Please print the records below exactly as they are written.

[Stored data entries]
>>>>>

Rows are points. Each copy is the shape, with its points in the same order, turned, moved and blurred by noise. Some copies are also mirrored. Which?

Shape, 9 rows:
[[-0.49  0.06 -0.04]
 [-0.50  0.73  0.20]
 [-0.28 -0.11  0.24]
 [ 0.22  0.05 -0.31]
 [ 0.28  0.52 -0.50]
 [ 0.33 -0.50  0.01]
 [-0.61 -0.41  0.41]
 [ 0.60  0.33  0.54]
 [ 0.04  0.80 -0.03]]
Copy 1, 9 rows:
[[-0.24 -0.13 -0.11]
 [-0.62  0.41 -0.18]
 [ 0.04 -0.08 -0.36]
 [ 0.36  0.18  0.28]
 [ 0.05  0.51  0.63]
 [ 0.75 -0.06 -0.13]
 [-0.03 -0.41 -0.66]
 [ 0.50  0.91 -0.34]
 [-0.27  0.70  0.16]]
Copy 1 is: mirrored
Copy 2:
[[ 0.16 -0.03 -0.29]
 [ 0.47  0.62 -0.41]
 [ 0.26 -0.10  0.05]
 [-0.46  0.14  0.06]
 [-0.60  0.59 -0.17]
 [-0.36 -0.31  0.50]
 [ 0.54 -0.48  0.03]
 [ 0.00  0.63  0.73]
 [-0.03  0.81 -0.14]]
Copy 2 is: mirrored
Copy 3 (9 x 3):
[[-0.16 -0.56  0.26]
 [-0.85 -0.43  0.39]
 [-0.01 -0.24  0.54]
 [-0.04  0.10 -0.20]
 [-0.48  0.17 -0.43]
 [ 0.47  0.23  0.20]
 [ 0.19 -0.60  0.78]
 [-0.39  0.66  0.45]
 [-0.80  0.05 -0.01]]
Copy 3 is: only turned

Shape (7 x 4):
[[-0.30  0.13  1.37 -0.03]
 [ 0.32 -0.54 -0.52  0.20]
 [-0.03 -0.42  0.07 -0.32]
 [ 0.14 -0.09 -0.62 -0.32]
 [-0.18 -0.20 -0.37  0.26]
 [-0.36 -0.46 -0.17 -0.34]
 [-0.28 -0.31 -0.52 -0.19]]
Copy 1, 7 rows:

<<<<<

Result of the exercise:
Rows are points. Each copy is the shape, with its points in the same order, turned, moved and blurred by noise. Some copies are also mirrored. Which?

Shape, 9 rows:
[[-0.49  0.06 -0.04]
 [-0.50  0.73  0.20]
 [-0.28 -0.11  0.24]
 [ 0.22  0.05 -0.31]
 [ 0.28  0.52 -0.50]
 [ 0.33 -0.50  0.01]
 [-0.61 -0.41  0.41]
 [ 0.60  0.33  0.54]
 [ 0.04  0.80 -0.03]]
Copy 1, 9 rows:
[[-0.24 -0.13 -0.11]
 [-0.62  0.41 -0.18]
 [ 0.04 -0.08 -0.36]
 [ 0.36  0.18  0.28]
 [ 0.05  0.51  0.63]
 [ 0.75 -0.06 -0.13]
 [-0.03 -0.41 -0.66]
 [ 0.50  0.91 -0.34]
 [-0.27  0.70  0.16]]
Copy 1 is: mirrored
Copy 2:
[[ 0.16 -0.03 -0.29]
 [ 0.47  0.62 -0.41]
 [ 0.26 -0.10  0.05]
 [-0.46  0.14  0.06]
 [-0.60  0.59 -0.17]
 [-0.36 -0.31  0.50]
 [ 0.54 -0.48  0.03]
 [ 0.00  0.63  0.73]
 [-0.03  0.81 -0.14]]
Copy 2 is: mirrored
Copy 3 (9 x 3):
[[-0.16 -0.56  0.26]
 [-0.85 -0.43  0.39]
 [-0.01 -0.24  0.54]
 [-0.04  0.10 -0.20]
 [-0.48  0.17 -0.43]
 [ 0.47  0.23  0.20]
 [ 0.19 -0.60  0.78]
 [-0.39  0.66  0.45]
 [-0.80  0.05 -0.01]]
Copy 3 is: only turned

Shape (7 x 4):
[[-0.30  0.13  1.37 -0.03]
 [ 0.32 -0.54 -0.52  0.20]
 [-0.03 -0.42  0.07 -0.32]
 [ 0.14 -0.09 -0.62 -0.32]
 [-0.18 -0.20 -0.37  0.26]
 [-0.36 -0.46 -0.17 -0.34]
 [-0.28 -0.31 -0.52 -0.19]]
Copy 1, 7 rows:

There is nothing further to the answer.